» About this exercise
Which lines in the data below contain the string "mirrored"? Show each one.

:: Exercise materials ::

Each row is a point. Each copy is the shape, with its points in the same order, turned, moved and blurred by noise. Some copies are also mirrored. Which?
In the rows, 128 means zero.

Shape, 8 rows:
[[105 180 175]
 [ 87 152  81]
 [157 120 106]
 [147  98  55]
 [127 171 134]
 [129 155 175]
 [152  57 134]
 [125 171 151]]
Copy 1 (8 x 3):
[[ 98 176 172]
 [ 83 114  94]
 [159 109 113]
 [153  72  75]
 [117 160 131]
 [127 159 175]
 [176  59 159]
 [119 164 148]]
Copy 1 is: only turned
Copy 2 (8 x 3):
[[137 194 142]
 [126 163  53]
 [170 110  96]
 [160  83  49]
 [156 169 111]
 [150 167 154]
 [134  61 126]
 [156 175 128]]
Copy 2 is: only turned
Copy 3, 8 rows:
[[110 177 177]
 [133 193  80]
 [118 114  93]
 [136 119  42]
 [ 99 162 133]
 [114 145 169]
 [174  75 108]
 [103 160 151]]
Copy 3 is: mirrored

Shape:
[[100 117 115  84 158 145]
 [ 89 146  73 149  90 145]
 [ 86  80 123 159 104 157]
 [123 136  78 142 101 179]
 [124 126 142  76 130 142]
 [121 115 137  82 139  91]
 [204 164 128 123  98  44]
 [235 152 132 113  95  69]
 [108 112 145 103 116 124]
 [127  73 133  69 118 106]
 [197 171 180 132 108  86]
 [133 100 119 172 145 125]]
Copy 1, 12 rows:
[[ 92 112 107  91 137 161]
 [100 150  85 187 101 155]
 [113  77 128 180 116 158]
 [131 139  78 173 132 182]
 [137 130 136  87 125 155]
 [122 116 130  79 128 107]
 [194 179 115 117 136  46]
 [236 170 117 101 145  69]
 [129 116 147 116 110 140]
 [145  82 127  77  99 129]
 [194 183 163 117 162  83]
 [122  92 115 167 164 122]]
Copy 1 is: only turned
Copy 2 (12 x 6):
[[100 112 133 113 145 163]
 [100 146  94 185  94 137]
 [ 93  89 151 199  98 140]
 [131 128  94 189 106 172]
 [128 121 153 104 121 174]
 [125 117 153  93 126 118]
 [218 163 136 107 106  65]
 [247 143 132 109 101  94]
 [121 111 161 125 105 143]
 [129  67 150  93 107 130]
 [214 174 185 126 107 110]
 [140 104 149 187 149 119]]
Copy 2 is: only turned
Copy 3 (12 x 6):
[[103 134 125  74 149 130]
 [110 139  68 141  81 129]
 [ 85  83 106 133  97 161]
 [124 152  75 135 102 168]
 [120 144 152  76 113 146]
 [137 112 159  69 116 106]
 [248 136 168 106  69  99]
 [249 137 159 103  81 136]
 [111 113 147  93  97 134]
 [137  97 147  43 103 136]
 [213 151 201 135  79 127]
 [138  82 116 147 125 134]]
Copy 3 is: only turned
Copy 4:
[[111  99 133  91 159 121]
 [ 74 110  68 125  96 153]
 [ 95  82 127 184 109 155]
 [105 122  89 124  95 175]
 [132 119 149  94 127 103]
 [133  93 120 108 148  78]
 [214 156  60 130 100  44]
 [239 150  77 117  90  72]
 [117 103 132 129 121 104]
 [146  58 141 108 134  80]
 [193 187 116 137 108  62]
 [146 115  95 184 144 139]]
Copy 4 is: only turned

Shape, 14 rows:
[[207 129 151 159 114 116 177 131  76]
 [180 116 185 156  89 112 151 123  97]
 [174 165 123 185 135 105 172 138  99]
 [143 134 133 126 123 141 177 129 115]
 [159  96  55  93 101 137  72 154 170]
 [110  98  46  68 118 128  78 149 127]
 [196 139 160 127 162 149 147 123  87]
 [140 149 172 123 149  91 172 141 121]
 [175 104 148 161 138 138 178 157  78]
 [104 149  58  51 102 118 141  90 112]
 [ 72 180  93  72  90 172 181 128 131]
 [122 136  77  94  98 136  48 165  99]
 [164 164 165 165 136 145 170  92 116]
 [ 61 133  98 121 125 146 158  84 112]]
Copy 1:
[[149 132 146 162  38  62 151 111  82]
 [143 112 162 169  58  82 162 148 105]
 [129 182 127 188  68  78 137 101  94]
 [112 134 124 141  69 105 160  97 124]
 [202 129  58  95 129 146 108 121 149]
 [153 108  52  77 166 144  99 107 113]
 [145 132 175 136  52  95 128  72 102]
 [ 99 155 163 140  91  70 136 118 141]
 [120 109 132 173  39  83 126  92 103]
 [119 156  78  59 151 132 178  93  96]
 [ 58 166  81  86 105 176 183  91 123]
 [154 129  83 100 139 172  85 143  82]
 [133 165 178 175  66 107 175  83 118]
 [ 78 129 104 137 152 140 187  67 112]]
Copy 1 is: mirrored
Copy 2 (14 x 9):
[[188 132 124 180 139 105 206 129  65]
 [193 120 156 159  96 100 172 132  76]
 [151 163 124 208 150 100 187 139 103]
 [119 127 135 133 133 110 186 121 106]
 [143 112  52 102 126 116  75 172 148]
 [ 81  99  40 100 129 116  75 151 107]
 [180 123 138 153 174 143 158 112  70]
 [126 154 174 142 147  67 165 108  95]
 [154  87 138 174 153 104 195 160  57]
 [ 84 153  48 103 115 115 134  87 106]
 [ 32 162 108  94 120 151 185 115 132]
 [106 146  78 125 115 143  69 168  83]
 [159 139 157 180 135 133 194  88 120]
 [ 51 106 112 158 112 119 154  65 127]]
Copy 2 is: only turned
Copy 3 (14 x 9):
[[247 138 131 139 110 115 131 130  84]
 [215 135 167 156  96  90 138 136  94]
 [205 164  87 150 118 124 156 121  89]
 [179 123 138 109 113 148 151 128 100]
 [126  70  89 119  81 137  50 142 171]
 [100  67  92  86 127 132  60 145 138]
 [220 161 152 127 141 153 108 121 100]
 [182 154 144 127 149 120 173 149 131]
 [223 125 133 153 126 149 137 154  70]
 [118  86 105  31 127 112 116  94 119]
 [ 97 123 125  33  86 160 173 122  99]
 [102 120 105  98 105 104  38 158 113]
 [194 177 152 143 112 142 160  83  95]
 [ 95 103 130  97 134 141 156  84  76]]
Copy 3 is: only turned
Copy 4, 14 rows:
[[234 170 129 150 119 110 160 126  81]
 [216 146 157 155  90 108 145 109 115]
 [181 191 118 191 137 109 158 140 105]
 [155 141 115 138 125 131 181 127 118]
 [129 124  62  82  79 138  89 209 118]
 [ 81 125  89  70  93 145  98 186  82]
 [200 186 137 116 157 148 152 122 109]
 [150 151 152 137 162  86 169 132 137]
 [207 138 146 156 150 130 164 153  82]
 [ 57 156  77  83  83 106 175 124  84]
 [ 62 160 105 115  79 147 230 136 127]
 [ 98 177 134  84  79 151  86 189  92]
 [182 182 119 170 128 134 162  92 133]
 [ 71 135 113 151 102 160 173  92 102]]
Copy 4 is: only turned

Shape (16 x 12):
[[ 95 119 174 154 131 121 171 163 208 153 135 131]
 [112 178 176 153 110 118 133 137 182  90 112 120]
 [129 100  61 109 115 115 155 138 102 144 132 104]
 [121 122 132  75  83 106 147 133 111 174 122 152]
 [134 187 138 188 123  67  83 104 207 123 117 143]
 [134 130 130 120 128 119 166 127  71 155  61 133]
 [137 101 136  82 201 130  94  52 110 102 110  75]
 [160 134  79  75 150 179 131 107  70 164 155 137]
 [ 90 127 126 119 140 116 144 174  75 146 132 160]
 [182  71 125  64 178 177  92  87 168  66  95  99]
 [216  89 174 135 178 172  45  82 179  76  96  35]
 [ 70 121 158 153  94 139  99 142 187 158 118 127]
 [169  80 132  92 178 134  98 133 131 134 105 128]
 [ 95 175 158 122 116  83 106 179 161 129 119 110]
 [129 142  87  70 171 146 139 134 102 171  75 110]
 [138 153 161 118 111  88 173 151 139 185 127 116]]
Copy 1 (16 x 12):
[[ 99 156 125  75 145  93 176  89 188 133 155 159]
 [124 148 158 104 150  89 134  86 164  68 106 175]
 [135 160  98 140  98 184 121 140 112 135 153 115]
 [154 149 129 126 122 154 139  95  84 152 176 178]
 [142 142 146 162 141  76  91  36 201  92 114 151]
 [139 166 137 109 152 168  79 156 105 151 141 186]
 [136  86 103  93 186 142  75 110  74 126  78  81]
 [124  83 133 169 153 224 132 134  91 167 135 136]
 [ 90 170 111 157 159 137 143 145  96 141 163 179]
 [103  28  82  67 132 170  81  82 101 102  80 113]
 [ 89  11 159  57 114 113  37  86 138  94  54  70]
 [ 75 162 162  98 147 105 140  51 144 103 171 138]
 [ 92  72  94 108 126 146  88 104 106 161 124 138]
 [108 172 144 132 119  81 148  77 120 111 101 168]
 [116 156 110 117 141 204 101 107  96 181  91 155]
 [162 165 155 113 117 112 148 120 138 171 140 167]]
Copy 1 is: mirrored
Copy 2:
[[143 129 153 166 111 104 164 183 192 148 101 148]
 [133 148 153 185  86 100  77 162 140 126  94 128]
 [123 145 108 114 170 206 165  96 148 143 120  96]
 [125 155 178 113 164 157 147 145 111 176 117  98]
 [125 145  94 146  62  59  90 124 125 156  58 138]
 [151 148 165 145 197 160 146 102  92 132 101 126]
 [ 87  89 132 157 162 103 130  44 109  78 121  34]
 [110 152 168  58 193 168 147  66 141  99 141 106]
 [111 153 137 133 202 152 142 165 115 134 133 140]
 [149  71 151 115 152 123 102  73 184  61  87  11]
 [182  75 129 153  81  90 119  68 141  27 126   7]
 [107 116 148 128  69 124 151 183 128 116  71 129]
 [156 110 133 118 187 117 158 122 144 101 108  50]
 [115 192 113 161 119 124 129 184 130 122  94 109]
 [111 168 170 129 189 167 182  84 135  93  71  89]
 [141 191 163 166 147 124 171 147 124 176 133 120]]
Copy 2 is: mirrored
Copy 3, 16 rows:
[[109 126 175 128  95 118 190 178 143 171 166 105]
 [102 145 200 109 113 140 160  99 165 133 129 145]
 [168 160  72  90 110 129 117 164  97 134 118 116]
 [150 141 134  83 130 140 133 155  46 173 149 151]
 [148 176 241 118 135 106 109 108 188 160 128 111]
 [146 113 112 140 174 143 134 134  67 132  88 138]
 [ 77 106  74  71 180 151  57 117 155 157  97  80]
 [135 179  22 103 157 142  98 111  83 151 164 119]
 [113 146 118 133 132  97 115 153  67 109 157 135]
 [103 111  78  90 143 235  77 145 206 150 139 100]
 [ 78 148 130 122 116 247  65 108 214 149  90  34]
 [111 122 179 146  74 114 129 149 125 198 145 151]
 [113 135 106 116 144 190  73 173 131 143 142  96]
 [ 88 179 190 102 106 116 136 158 123 137 110 137]
 [121 158  60 129 184 139 114 164 108 161 100 151]
 [134 160 163 103 133 131 195 154  79 163 125 108]]
Copy 3 is: only turned

Shape:
[[154 156 145 105 166 134 142 151 144 185 111  98]
 [148 152 130  97 169 136 124 158 144 117 102 135]
 [158 119 153 166 144 126 125 142 132 162 169 147]
 [151 104 121 122 166 117 114 145 121 136 155 121]
 [ 62 137 178 139 160 128 137 151 103 138 118 138]
 [152 111 119  96 168 108 117 127 136 135 100 132]
 [162 134 127 186 130  78 118 159 118 126 117 125]
 [127 141 130 154 143 136 144 153 127 111 186  92]
 [158 181 113 100  89 134 123  91 105 110 120 141]
 [127 119 127  92 122 143 131 160 134 137 103 129]
 [164 115 163  92 153  68 124 153 140 120 108 123]
 [108 143 121 153 126 108 135 137 148 103 167 148]
 [161 123 120 100 163 119 241 130 119 111 124 117]
 [150 119 115 110  81 134 138   7 145 111 103 142]
 [152 135 158 131 154 136 125 161 130 115 112 122]]
Copy 1 (15 x 12):
[[139 167 132 103 178 116 164 125 107 119 164 111]
 [155 131  81  91 159 110 129 140 120 120 153 133]
 [128 126 159 163 140 132 130 120 100 168 147 144]
 [122 123 112 150 159 114 114 154 107 154 130 101]
 [ 83 134 133  99 106 121  95 101 117 128 188 102]
 [130 108  96 104 160 118 148 144 107 126 129 106]
 [105 144 141 127 118 131 153 174 136 181 120 144]
 [113 158 137 180 138  88  95 145 145 142 158 127]
 [182 118 127 119  94  91 141 118 149 100  90 119]
 [157 141  91 114 142 149 123 118 130 125 147  91]
 [140 103 114 110 142 121 174 182 118 144 179 100]
 [122 113 108 165 103  98 111 114 162 157 150 134]
 [118 159  71 181 106 128 160 150  99  67 149 111]
 [152  52 132 147 117 141 162  96 146  64  61 128]
 [141 136 123 100 144 126 116 161 117 125 166 134]]
Copy 1 is: only turned
Copy 2 (15 x 12):
[[145 186 171 113 164 136 145 156 134 121 135 123]
 [127 164 134 108 162 107 158 135 139 102 141 169]
 [126 133 153 153 144 121 184  91 120 128 140  88]
 [116 129 155 123 153 114 173 116 126 150 178 136]
 [104 135 168 138 134 104 131 110 141 156  71 161]
 [147 138 142 101 175  98 147 125 150 133 170 149]
 [113 141 105 153 174  68 166 128 106 147 138  91]
 [ 85 146 134 151 103 132 158 130  95 136 152 124]
 [145 155  55 107 165 160 125  93 111 129 141 149]
 [157 141 119 120 145 125 162 149 151 138 131 164]
 [163 180 143 115 160  61 160 119 129 151 165 153]
 [ 96 135 104 168 112 108 141  93 140 128 145 130]
 [108 185 117  39  93 109 149 131 159 151 153 110]
 [197  95  62  81 136 142  79  70 130 123 163 117]
 [133 151 139 116 146  93 170 132 105 119 125 148]]
Copy 2 is: only turned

:::

» Response area
Each row is a point. Each copy is the shape, with its points in the same order, turned, moved and blurred by noise. Some copies are also mirrored. Which?
Copy 3 is: mirrored
Copy 1 is: mirrored
Copy 1 is: mirrored
Copy 2 is: mirrored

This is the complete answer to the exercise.